# Extracted entries

Some points, one per row:
(0.282 0.575 -0.091 1.369 0.797 -0.600 -1.782 -0.101 -1.172 0.339 0.823 1.135 0.235 0.817
 0.274 0.002)
(0.706 -0.764 1.537 0.549 -0.452 2.431 0.856 -1.021 -2.174 2.502 -1.552 0.005 -1.575 -0.235
 -3.129 -0.515)
(-0.149 0.535 0.095 -0.357 0.049 -0.765 0.106 0.190 1.022 -3.766 0.969 -0.871 1.803 1.194
 1.404 -0.369)
(-0.672 -0.257 0.218 1.437 -0.340 -0.306 0.785 0.477 0.863 1.363 -1.101 1.059 -1.284 -0.856
 0.099 0.576)
(0.199 -0.847 0.514 1.202 -0.787 0.594 -0.404 -0.411 -2.945 2.124 -2.716 0.776 -0.715 -1.853
 -0.965 0.662)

# Task statement
Give back the whole listing above, identical in every line.

# Reply to the exercise
Some points, one per row:
(0.282 0.575 -0.091 1.369 0.797 -0.600 -1.782 -0.101 -1.172 0.339 0.823 1.135 0.235 0.817
 0.274 0.002)
(0.706 -0.764 1.537 0.549 -0.452 2.431 0.856 -1.021 -2.174 2.502 -1.552 0.005 -1.575 -0.235
 -3.129 -0.515)
(-0.149 0.535 0.095 -0.357 0.049 -0.765 0.106 0.190 1.022 -3.766 0.969 -0.871 1.803 1.194
 1.404 -0.369)
(-0.672 -0.257 0.218 1.437 -0.340 -0.306 0.785 0.477 0.863 1.363 -1.101 1.059 -1.284 -0.856
 0.099 0.576)
(0.199 -0.847 0.514 1.202 -0.787 0.594 -0.404 -0.411 -2.945 2.124 -2.716 0.776 -0.715 -1.853
 -0.965 0.662)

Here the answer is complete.